- _WHAT IS NEEDED_: Only some lines are wanted. Transcribe, exactly, the lines below from the line with "119] = (145)" up to and including the line with "[201 133 130".

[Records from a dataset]
[ 90 104 156 131 173  95 152 147 164 127  77 162] = (112)
[138 133 130 116  98 103 124 162 140 127 145 119] = (145)
[185 113 117 131 143 136 180 131 115 170  64  87] = (159)
[ 75 104  92 157 173 128 152 147 164 134 186 162] = (28)
[122 152  54 105 188 136 143 178  99 156 132 109] = (13)
[138  94  92 126 188 152 143 116 115 156 104 119] = (102)
[ 75  84 156 136 128 144  95  85 148 105 132 173] = (77)
[153  84 117 136 113 152 124  69 124 127 145 130] = (104)
[201 133 130 121  69 111 105 131  99 119 132  87] = (144)
[138 133 130 116  98 103 124 209 140 127 145 119] = (82)
chg (28): [ 75 104  92 157 173 128 152 147 164 134 186 161] : 11, [162]
tags:
[130] -> z338
[116] -> z424
[106] -> z331
[105] -> z420
[115] -> z999
[131] -> z803
key (145) 3:  : z424
chg (102): [138  94  92 126 188 153 143 116 115 156 104 119] : 5, [152]

[210  49 185 106 112 141 133] : (129)
[111 176  97 186 137  85 181] : (144)
[ 84 188 105 120 139 154  96] : (104)
[115 182 113 202 161 100 199] : (159)
key -> tag
[84] -> z166
[182] -> z504
[115] -> z10
[85] -> z165
[116] -> z531
[114] -> z917
key (159) 0:  : z10
chg (129): [210  48 185 106 112 141 133] : 1, [49]
chg (144): [111 175  97 186 137  85 181] : 1, [176]
chg (104): [ 83 188 105 120 139 154  96] : 0, [84]
chg (144): [111 176  97 186 136  85 181] : 4, [137]
q: [ 84 188 105 120 139 154  96] : (104)

[169  84  57 142 163 195  79 107  53  73 125 160 163  94 131 101 125] -> (28)
[ 53 151 107 140 107 184 136 101 177 144 122 170 102 173 172  94  57] -> (159)
[181  95  71  58 104  63 129 200  96  87 185 192  79 173 189 178 146] -> (82)
[164  59  63 101 117 179 118  93  58 161 160 189 161 203 146  98  94] -> (13)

- _COMPLETED EXERCISE_:
[138 133 130 116  98 103 124 162 140 127 145 119] = (145)
[185 113 117 131 143 136 180 131 115 170  64  87] = (159)
[ 75 104  92 157 173 128 152 147 164 134 186 162] = (28)
[122 152  54 105 188 136 143 178  99 156 132 109] = (13)
[138  94  92 126 188 152 143 116 115 156 104 119] = (102)
[ 75  84 156 136 128 144  95  85 148 105 132 173] = (77)
[153  84 117 136 113 152 124  69 124 127 145 130] = (104)
[201 133 130 121  69 111 105 131  99 119 132  87] = (144)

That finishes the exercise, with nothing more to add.